Exercise prompt: Find how many lines of the records below contain the word "largest" and write that number by itself.

[Data items]
Small tables with named rows and columns. After each table, cells are looked up by row and column.

loni:
columns: rasifik, sivavi, busozi
kisi: [-0.25, -0.94, 0.50]
zumaz: [-0.90, 0.25, -0.85]
mekun: [0.59, -0.54, 0.48]
vekubi: [0.85, 0.36, -0.83]
motur: [-0.63, -1.00, -0.41]
pasoku: [0.68, 0.81, -0.85]
lidoseb: [-0.73, -0.67, -0.55]
maz: [0.78, 0.14, 0.46]

busozi of pasoku is -0.85
sivavi of zumaz is 0.25
rasifik of vekubi is 0.85
rasifik of maz is 0.78
rasifik of lidoseb is -0.73
busozi of kisi is 0.50

Table gal
|  | fatot | dafefe | rugi | fanik | baz | naz | suronut | lov | bol | sekepam |
|---|---|---|---|---|---|---|---|---|---|---|
| led | 70650 | 90829 | 88288 | 80731 | 83078 | 21104 | 7789 | 56624 | 81579 | 8900 |
| vumok | 8567 | 14626 | 86849 | 21866 | 11351 | 77717 | 74049 | 8102 | 40214 | 12937 |
| lisef | 9991 | 51559 | 89432 | 25896 | 16749 | 79301 | 27317 | 8992 | 44529 | 9719 |
| zufemi | 7987 | 13760 | 91036 | 18968 | 8560 | 66146 | 56978 | 8361 | 45796 | 12439 |
| torurul | 24754 | 85095 | 57249 | 27446 | 64675 | 86386 | 31149 | 10014 | 25374 | 19542 |
| kur | 7727 | 11929 | 91504 | 21425 | 8336 | 64830 | 68814 | 7803 | 49035 | 9607 |
| gabud | 13523 | 19895 | 78202 | 17983 | 24974 | 86312 | 88949 | 12252 | 18499 | 17028 |
| gek | 9440 | 10053 | 90170 | 30625 | 10829 | 65937 | 84085 | 8214 | 51502 | 10188 |
| vosi | 8866 | 12844 | 88773 | 21447 | 11049 | 77320 | 77563 | 8600 | 40758 | 11816 |

What is the dafefe of gabud in gal? 19895
What is the fatot of gabud in gal? 13523
What is the bol of vosi in gal? 40758
What is the fanik of lisef in gal? 25896
What is the baz of led in gal? 83078
What is the lov of gek in gal? 8214
Row with the largest fanik: led

rad =
	foratu	kod	reze	gezamo	zigul	pilubo
disul	-5.5	7.0	-0.8	-6.3	-0.2	1.9
rik	5.2	4.8	7.2	6.8	-6.8	-6.7
mil	7.2	7.2	-6.8	-6.7	7.2	-6.7
dekabi	5.8	4.6	7.1	6.7	-6.7	-6.8
lop	6.9	-6.3	-1.7	6.7	6.7	0.4
por	-3.9	6.2	-3.2	-4.7	4.3	3.6
nof	5.6	0.9	-1.6	4.7	6.1	-4.3
marekup	1.7	7.2	3.6	-4.9	-3.5	-6.7
rul	-0.9	5.9	-3.2	-3.1	5.2	0.5

lop, foratu => 6.9
por, pilubo => 3.6
lop, zigul => 6.7
dekabi, gezamo => 6.7
rik, reze => 7.2
marekup, gezamo => -4.9
rul, pilubo => 0.5
marekup, kod => 7.2
rik, gezamo => 6.8
rul, kod => 5.9
Which row has the largest pilubo? por

lidobi:
columns: pekipi, som, ded, biga, fosidu
non: [233, 152, 215, 113, 63]
segizi: [232, 190, 230, 100, 77]
larar: [207, 165, 97, 124, 191]
kol: [235, 219, 232, 80, 70]
rofeza: [56, 56, 236, 220, 56]
tob: [232, 138, 221, 104, 61]
zut: [92, 173, 81, 236, 234]
fizap: [230, 110, 209, 140, 67]
sos: [121, 65, 101, 211, 122]
rul: [234, 231, 229, 150, 229]
nidor: [233, 209, 229, 86, 78]
viz: [192, 67, 78, 205, 115]
zolopip: [230, 216, 226, 200, 225]
zabedi: [233, 205, 229, 83, 66]

sos, pekipi: 121
fizap, biga: 140
rul, pekipi: 234
segizi, biga: 100
larar, fosidu: 191
kol, biga: 80
non, fosidu: 63
nidor, som: 209
kol, ded: 232
non, pekipi: 233

givure:
columns: poguvu, beli, sapepil, gov, bak, mip, sorim, zovaluf, kuliza
kepes: [212, 176, 151, 155, 84, 230, 222, 173, 61]
dalef: [214, 59, 201, 68, 158, 187, 173, 151, 123]
bem: [156, 217, 157, 64, 226, 74, 133, 206, 114]
sir: [209, 179, 114, 111, 90, 225, 111, 161, 217]
nufik: [85, 179, 106, 106, 105, 123, 184, 137, 116]
fila: [218, 167, 185, 57, 103, 171, 163, 159, 194]

kepes, kuliza: 61
nufik, mip: 123
dalef, poguvu: 214
sir, bak: 90
fila, bak: 103
bem, beli: 217
fila, sapepil: 185
sir, mip: 225

Table litiron
|  | mibe | zirona | binu | taduzaz | zozo | bib | rulak | kevime | loz | mot |
|---|---|---|---|---|---|---|---|---|---|---|
| vob | 72.134 | 63.231 | 56.515 | 55.009 | 74.561 | 52.080 | 55.839 | 80.394 | 60.348 | 92.354 |
| mepetir | 54.225 | 57.775 | 55.132 | 62.971 | 59.460 | 57.157 | 64.896 | 41.021 | 57.973 | 32.453 |
| ves | 52.596 | 58.641 | 48.875 | 57.771 | 68.043 | 49.339 | 53.691 | 20.050 | 52.410 | 42.886 |
| pibokel | 42.726 | 45.182 | 47.078 | 46.494 | 63.361 | 60.038 | 69.183 | 27.916 | 47.485 | 54.702 |
| nuzes | 59.039 | 56.579 | 41.387 | 63.703 | 19.236 | 58.816 | 62.458 | 66.342 | 67.668 | 69.400 |
| morut | 40.207 | 51.297 | 67.159 | 60.312 | 47.838 | 52.943 | 56.929 | 35.426 | 54.852 | 44.330 |
| ritu | 49.573 | 58.592 | 48.774 | 61.686 | 61.497 | 57.746 | 50.401 | 51.309 | 42.938 | 34.882 |
| pelufo | 62.982 | 50.182 | 52.279 | 64.333 | 62.032 | 48.499 | 69.476 | 24.576 | 49.757 | 9.043 |
| gedil | 55.120 | 62.106 | 70.541 | 68.806 | 44.999 | 51.453 | 61.345 | 95.036 | 49.021 | 51.686 |
| zeri | 57.395 | 50.590 | 49.754 | 58.651 | 66.057 | 61.918 | 59.556 | 48.976 | 73.273 | 58.907 |
| dudi | 68.254 | 57.741 | 54.164 | 42.336 | 30.764 | 61.744 | 55.250 | 46.420 | 70.471 | 55.955 |

mibe of zeri is 57.395
taduzaz of dudi is 42.336
mibe of mepetir is 54.225
loz of morut is 54.852
mot of pibokel is 54.702
binu of ves is 48.875
kevime of pibokel is 27.916
mibe of vob is 72.134
loz of pibokel is 47.485
binu of gedil is 70.541
zozo of zeri is 66.057
zirona of vob is 63.231
loz of pelufo is 49.757
binu of dudi is 54.164
mibe of dudi is 68.254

Problem solution: 2